# What you need to do
Return every line from the records below that has the word "rest".

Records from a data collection
z484: [ 40  25 -39 -28 -17  16 -19   4  44  43 -39  47  -7 -16   3  -8  31 -34
  38  16 -46 -12 -23  27  20 -12  28 -33  -8  11   1 -35  -3]
z5: [ 12  18  18  44  -4 -14   0  38  11   5 -84 106 -26 -14  23   4  53 -46
  21  23 -76  21  -6  -3  -1 -13 -16  -6 -24  28 -12  -9   4]
z411: [-27 -31 -33 -80  13  20  41  -5   4 -30  64 -84  10  11 -34 -28 -12  70
  39 -55  65  32 -17  -4  63 -24  51 -20  43  -8  -7 -32 -31]
z895: [ 17  22  10  45  -7 -13  -5  30  15  11 -88 107 -22 -15  26   5  51 -55
  13  29 -77  12   1   1  -6  -9 -15  -6 -31  28  -8  -9   6]
z118: [-12 -14 -37 -71   5  22  22  -7  12  -7  51 -71  13   6 -30 -17 -18  49
  32 -36  57  11 -15   4  49 -18  46 -17  30 -11  -3 -25 -21]
z342: [ -9 -19 -27 -64   4  25  11 -24  -2  -9  75 -93  19   9 -28 -14 -33  49
   7 -30  69  -5  -9   4  49 -17  46  -7  29 -21   6 -12 -15]
z76: [-24  -2  28  39  12 -21  54  62   0 -41 -95 101 -29  -7  10  -5  67  -9
  52  -7 -54  71  -4 -26  35 -32  -2  -7 -11  41 -35 -16 -16]
z719: [-54 -43 -20 -73  21  14  71   9 -11 -57  60 -90   9  18 -45 -28 -11  90
  47 -68  80  57 -19 -16  79 -33  46 -11  47  -2 -22 -26 -37]
z71: [ 24  27   1  31 -12 -10  -1  35  20  20 -88 110 -26 -20  22   2  57 -52
  29  25 -84  11  -4   4   2 -14  -9 -13 -26  26 -13 -21   5]
z461: [-50 -40  21 -12  20  -4  39  -4 -37 -57  67 -87  19  27 -19   1 -36  66
 -18 -36  82  28  12 -22   7   1   1  19  28 -13  -6  20 -11]
z109: [-42 -23  33  20  20 -18  37  17 -26 -49   6 -10  -1  16  -4   1  -5  31
  -7 -19  27  38   9 -29   5  -8 -14  20   8   3 -10  18  -5]
z683: [ 14  20   1  31  -7  -8   9  46  20   8 -96 114 -25 -15  19  -2  64 -48
  39  16 -78  28 -12  -2  15 -18  -1 -13 -23  33 -18 -21  -1]
rest: [  4  49 -18  46]	[-17  30 -11  -3 -25 -21]
find: [-46 -12 -23  27  20 -12  28 -33]	z484
rest: [-34  38  16 -46]	[-12 -23  27  20 -12  28 -33  -8  11   1 -35  -3]

z64: [ 19  22 -17 -13  21  85 -28  -3  36 104]
z655: [-27  22   9  -8  41  23 -47 -21 -21 -29]
z304: [-84  79 -29  24 -10  54  20  20  58  11]
z157: [-16 -11  20 -28 -17  14   9  19  21  -2]
z660: [-31  24 -17  -1 -20  35  43  47  49  44]
z298: [ 22 -17 -16  21  85 -48 -47 -21 -15 -66]
z645: [-42  53 -11  -3  25  96 -28  -1  29  33]
z819: [-55  21 -15 -22   1  95  14  20  43  70]
find: [ 22 -17 -13  21  85]	z64
find: [-27  22   9  -8  41  23 -47 -21 -21 -29]	z655
find: [-17  14   9]	z157
find: [-29  24 -10  54  20  20  58]	z304

z944: [-24 -29 -27 -27 -38 -24 -30 -33 -22 -31 -40 -57 -31 -49 -34 -38 -30 -53
 -22 -22 -24 -41 -27 -17 -24 -47 -46 -37 -36 -30 -23  -8 -53 -55 -42 -28
 -23 -13 -25 -15 -29 -40 -62 -59 -29  -6 -34 -19  -3 -20 -15]
z205: [-24 -29 -27 -27 -38 -24 -30 -33 -22 -31 -40 -57 -31 -49 -34 -38 -30 -53
 -22 -22 -24 -41 -27 -17 -24 -47 -46 -37 -36 -30 -23  -8 -53 -55 -42 -28
 -23 -13 -25 -15 -29 -40 -62 -29 -34 -63 -18 -15 -37 -32 -21]
z605: [-18  -6 -27 -15 -31   2 -30 -15 -28  -3 -18 -38 -48 -34  -5 -46 -32 -32
  -7  -9  -5 -21 -14 -39 -18 -37 -38 -23 -18  -2  -4  32 -36 -44 -31 -35
  -6   5  -5  -7 -12  -2 -32 -48 -34 -29  -6 -15 -20 -19  -3]
z532: [-15 -15 -26 -14   4 -21  11   8 -24 -18 -27 -19 -16 -25 -16 -17   7 -14
  -5  -7  -9 -14 -21 -39 -12 -22 -11 -10 -19 -16 -18  11  -9 -26 -24   0
 -13 -16   7  18 -19 -23 -34  -3 -21 -23 -18  18 -21 -23 -18]
z738: [ -81  -88  -83  -87  -59  -85    5    0  -17  -90  -92 -107  -27 -105
  -95  -25   -4  -61  -71  -77  -80  -99  -82  -20  -76 -103  -30  -88
  -97  -86  -79    2  -53 -104 -103  -11  -79  -65    5   28  -89  -97
 -110  -73  -85 -112  -71   21  -99  -91  -83]
z350: [ -8 -10  -7 -11 -11  -8 -10 -10   0  -8  -7 -15  -8 -15 -11  -8 -10 -13
  -6  -7  -8 -11  -7  -3  -7 -15 -10 -15 -11  -7  -6  -4 -15 -12 -12 -10
  -7  -4  -8  -6  -8  -9 -15 -16  -8 -15  -4  -7 -11  -8  -8]
z212: [-24 -29 -27 -27 -38 -24 -30 -33 -22 -31 -40 -57 -31 -49 -34 -38 -30 -53
 -22 -22 -24 -41 -27 -17 -24 -47 -46 -37 -36 -30 -23  -8 -53 -55 -42 -28
 -23 -13 -25 -15 -29 -40 -62 -59 -34 -63 -18 -25 -37 -32 -21]
start: [ -7  -9  -5 -21 -14 -39]	z605, 19
start: [-34 -29  -6 -15 -20 -19  -3]	z605, 45
find: [-24 -29 -27 -27 -38 -24 -30 -33 -22 -31 -40 -57 -31 -49 -34 -38 -30 -53
 -22 -22 -24 -41 -27 -17 -24 -47 -46 -37 -36 -30 -23  -8 -53 -55 -42 -28
 -23 -13 -25 -15 -29 -40 -62 -29 -34 -63 -18 -15 -37 -32 -21]	z205
find: [ -7  -4  -8  -6  -8  -9 -15 -16  -8 -15  -4  -7]	z350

# Problem solution
rest: [  4  49 -18  46]	[-17  30 -11  -3 -25 -21]
rest: [-34  38  16 -46]	[-12 -23  27  20 -12  28 -33  -8  11   1 -35  -3]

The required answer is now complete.